**EXERCISE BRIEF**
The whole listing below should be output again, word for word.

**RECORDS FOR THE EXERCISE**
Points, in no order, along strands that fork and pass close to each other.
Two points are linked if the straight distance between their rows is under 175. Some points are linked to none.
pire: [-24  14   7  57  39  71 -54 -17  36   2 -11  23 -21  35  31  66 -27 -23
 -23 -53   2 -35  35  13 -23  12  17  15  45  17 -12   5 -64 -71 -39   8
  16 -26]
nad: [-92  40  -6 -51  33 -71  -1   8   1  80  28  27  19  38 -14 -57  36  -8
  40  38  15 -20 -33 -13  -2  -2  52  25  35  -7  14 -24  -7  16  21  21
  49  37]
nuner: [ 52 -70  -6 -32  58   4  43 -40  -7 -10 -21 -35 -20  10  34 -32  30   0
  20  -4 -43  28 -11 -17  15 -26  39  34  -5  33 -24  47 -12  37  30 -48
 -28  28]
ziruf: [ 39 -72   7  10  46   2   6 -16 -26  -3   1 -24 -20   8  24  -1   7 -72
  -9  75  25  52 -52  43  -3 -27   5 -16 -15 -19 -14 -16  19   4 -18 -18
 -27  64]
vabe: [-27 -29 -47 -16 -11 -61  19  16  -9 -43 -25 -20  44  19  18 -55  13  39
 -43 -39 -19  -8  11   1   1  41  55 -13  20 -20 -26  -1 -11  12  21 -34
 -47 -38]
Lep: [ 27 -33   6  13  -1 -54  33   1  -8 -19  19 -50  74 -37  33  -5  27   8
  10  17 -26  26 -35  13 -10   6   7 -52   0 -32   0  25  21  20  11  10
 -37  22]
vibi: [-37 -27 -27 -22  41  17 -30 -24  35  33  -2  60  -6  -9  27 -23 -37 -56
  68  -8  22   1   7  -8 -20  18 -25  72  35  -2  27 -35 -14  31 -22 -15
   0 -10]
rel: [ 23  32  31  46  30  19  -9 -15  13   9  11 -15  15  33  13  85  62 -23
 -28  11 -24  20  -4  28  32  42  19 -76  -7 -12 -26   1 -46 -12  -9  26
 -41  33]
lunur: [ -6   0 -56 -16  14 -13  45  14  18 -14  35 -11   3  28 -34  -5 -18  59
 -51  25  29 -11 -33  27 -26 -27  19   1 -15  17   2  20   3  34  67 -19
  13 -16]
gugo: [ -5 -38   0  20   9  16 -66  37   4   2 -16  27  17 -32  38  19 -39   1
  46 -34   3  16 -15  27  51  28  30  -5  40  29  44 -31   5 -72 -29 -47
   9 -26]
Kugu: [-15  57   5 -66  58  35   0 -31 -27  37   2 -37  12   1  22 -34  39  61
  -2 -14 -34  -6 -17   9   4  14   7 -26 -46 -47 -13 -26   3 -43  10 -30
   3   4]
fad: [  2 -23  -4   8  16  34  44 -38   0  36  22 -28  18   4  22  20  32  -6
  35 -23 -34 -31  28 -17  -2 -33  35  -3  14  25  16 -19  37 -26  -6  -2
 -18  26]
lalaz: [ 16 -21  -8  45 -22  21  -5   9 -29 -12  -4 -31 -16 -37 -40 -31 -38  55
 -53  -7 -35 -21  13   7 -15  -7   1 -17   9   1 -35 -30   0 -53 -44  -7
  49  -9]
Disav: [ -7   8  25 -28   1 -52  13   3   1  21 -24  14  65  47   5 -49  14 -21
 -47 -11  -4  17 -11 -21   6 -41 -50  43 -59 -19 -18 -13   4  71  46  34
 -11 -62]
lev: [ 11  36  12 -23  -5 -40  37 -41  35  31  24  30 -27  -7 -19 -12  29 -66
  15  25   5   4   4 -36 -26 -17 -34 -22 -35 -34 -30  -1  26  15 -28 -10
 -37  55]
zuv: [  11   33   12   18   15  -24  -13   10   19  -28  -27   12   28   58
    8    3   14   22 -100  -39   18  -17    2    7  -10   21   -1  -40
  -17   18  -19   43  -50   23   47  -10  -21  -19]
bosov: [-30  16 -16 -23  21 -14 -24   7  52  11 -29  68   4  86 -11   4  68 -34
  19  -9 -24 -35 -13 -32  43   7  46  16 -17  28  -1   0   0  21  15 -24
 -18  49]
femi: [ 25 -50   9  33 -35   2  37   4 -12 -47   3 -29  52 -13  14   5 -18  24
 -21 -25  -3 -11  34   0   9  13   7  -3  39   9  41  35   5  25  35 -20
  -1 -56]
nabi: [-18  29  40  -6  42 -38   5  22 -31 -33 -32 -15  -5  75 -31 -13  -3  -9
 -96  11 -23  -4 -48 -11  -9   6  11 -19 -22 -29 -15  17 -39  -7  48 -11
  12  -7]
virud: [ 10  90  46  -4 -38 -69 -12   6  -5  27   2  15 -41  25 -22  10 -20   4
 -23   4  15 -12 -43 -16 -21  -7  14  12  -5  17 -25   7 -32 -40 -22  45
  32  10]
Lol: [-30  -8 -14 -37 -23 -66 -31   2  31 -17  -4   8  31 -13  19  17   2  49
 -21 -75  17  -6   2   1   0  17  31  -4  20  11 -30  28   0 -19  12 -10
 -45 -57]
bib: [ 14 -16  48  19  11  76  -7 -40  31  -9 -38 -15 -19  14  -4  50  -4 -33
 -58 -15   0 -18  -9   6   6 -67 -65  10  -8  28 -29  10  -3 -14  -4  39
   0  10]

**TASK RESPONSE**
Points, in no order, along strands that fork and pass close to each other.
Two points are linked if the straight distance between their rows is under 175. Some points are linked to none.
pire: [-24  14   7  57  39  71 -54 -17  36   2 -11  23 -21  35  31  66 -27 -23
 -23 -53   2 -35  35  13 -23  12  17  15  45  17 -12   5 -64 -71 -39   8
  16 -26]
nad: [-92  40  -6 -51  33 -71  -1   8   1  80  28  27  19  38 -14 -57  36  -8
  40  38  15 -20 -33 -13  -2  -2  52  25  35  -7  14 -24  -7  16  21  21
  49  37]
nuner: [ 52 -70  -6 -32  58   4  43 -40  -7 -10 -21 -35 -20  10  34 -32  30   0
  20  -4 -43  28 -11 -17  15 -26  39  34  -5  33 -24  47 -12  37  30 -48
 -28  28]
ziruf: [ 39 -72   7  10  46   2   6 -16 -26  -3   1 -24 -20   8  24  -1   7 -72
  -9  75  25  52 -52  43  -3 -27   5 -16 -15 -19 -14 -16  19   4 -18 -18
 -27  64]
vabe: [-27 -29 -47 -16 -11 -61  19  16  -9 -43 -25 -20  44  19  18 -55  13  39
 -43 -39 -19  -8  11   1   1  41  55 -13  20 -20 -26  -1 -11  12  21 -34
 -47 -38]
Lep: [ 27 -33   6  13  -1 -54  33   1  -8 -19  19 -50  74 -37  33  -5  27   8
  10  17 -26  26 -35  13 -10   6   7 -52   0 -32   0  25  21  20  11  10
 -37  22]
vibi: [-37 -27 -27 -22  41  17 -30 -24  35  33  -2  60  -6  -9  27 -23 -37 -56
  68  -8  22   1   7  -8 -20  18 -25  72  35  -2  27 -35 -14  31 -22 -15
   0 -10]
rel: [ 23  32  31  46  30  19  -9 -15  13   9  11 -15  15  33  13  85  62 -23
 -28  11 -24  20  -4  28  32  42  19 -76  -7 -12 -26   1 -46 -12  -9  26
 -41  33]
lunur: [ -6   0 -56 -16  14 -13  45  14  18 -14  35 -11   3  28 -34  -5 -18  59
 -51  25  29 -11 -33  27 -26 -27  19   1 -15  17   2  20   3  34  67 -19
  13 -16]
gugo: [ -5 -38   0  20   9  16 -66  37   4   2 -16  27  17 -32  38  19 -39   1
  46 -34   3  16 -15  27  51  28  30  -5  40  29  44 -31   5 -72 -29 -47
   9 -26]
Kugu: [-15  57   5 -66  58  35   0 -31 -27  37   2 -37  12   1  22 -34  39  61
  -2 -14 -34  -6 -17   9   4  14   7 -26 -46 -47 -13 -26   3 -43  10 -30
   3   4]
fad: [  2 -23  -4   8  16  34  44 -38   0  36  22 -28  18   4  22  20  32  -6
  35 -23 -34 -31  28 -17  -2 -33  35  -3  14  25  16 -19  37 -26  -6  -2
 -18  26]
lalaz: [ 16 -21  -8  45 -22  21  -5   9 -29 -12  -4 -31 -16 -37 -40 -31 -38  55
 -53  -7 -35 -21  13   7 -15  -7   1 -17   9   1 -35 -30   0 -53 -44  -7
  49  -9]
Disav: [ -7   8  25 -28   1 -52  13   3   1  21 -24  14  65  47   5 -49  14 -21
 -47 -11  -4  17 -11 -21   6 -41 -50  43 -59 -19 -18 -13   4  71  46  34
 -11 -62]
lev: [ 11  36  12 -23  -5 -40  37 -41  35  31  24  30 -27  -7 -19 -12  29 -66
  15  25   5   4   4 -36 -26 -17 -34 -22 -35 -34 -30  -1  26  15 -28 -10
 -37  55]
zuv: [  11   33   12   18   15  -24  -13   10   19  -28  -27   12   28   58
    8    3   14   22 -100  -39   18  -17    2    7  -10   21   -1  -40
  -17   18  -19   43  -50   23   47  -10  -21  -19]
bosov: [-30  16 -16 -23  21 -14 -24   7  52  11 -29  68   4  86 -11   4  68 -34
  19  -9 -24 -35 -13 -32  43   7  46  16 -17  28  -1   0   0  21  15 -24
 -18  49]
femi: [ 25 -50   9  33 -35   2  37   4 -12 -47   3 -29  52 -13  14   5 -18  24
 -21 -25  -3 -11  34   0   9  13   7  -3  39   9  41  35   5  25  35 -20
  -1 -56]
nabi: [-18  29  40  -6  42 -38   5  22 -31 -33 -32 -15  -5  75 -31 -13  -3  -9
 -96  11 -23  -4 -48 -11  -9   6  11 -19 -22 -29 -15  17 -39  -7  48 -11
  12  -7]
virud: [ 10  90  46  -4 -38 -69 -12   6  -5  27   2  15 -41  25 -22  10 -20   4
 -23   4  15 -12 -43 -16 -21  -7  14  12  -5  17 -25   7 -32 -40 -22  45
  32  10]
Lol: [-30  -8 -14 -37 -23 -66 -31   2  31 -17  -4   8  31 -13  19  17   2  49
 -21 -75  17  -6   2   1   0  17  31  -4  20  11 -30  28   0 -19  12 -10
 -45 -57]
bib: [ 14 -16  48  19  11  76  -7 -40  31  -9 -38 -15 -19  14  -4  50  -4 -33
 -58 -15   0 -18  -9   6   6 -67 -65  10  -8  28 -29  10  -3 -14  -4  39
   0  10]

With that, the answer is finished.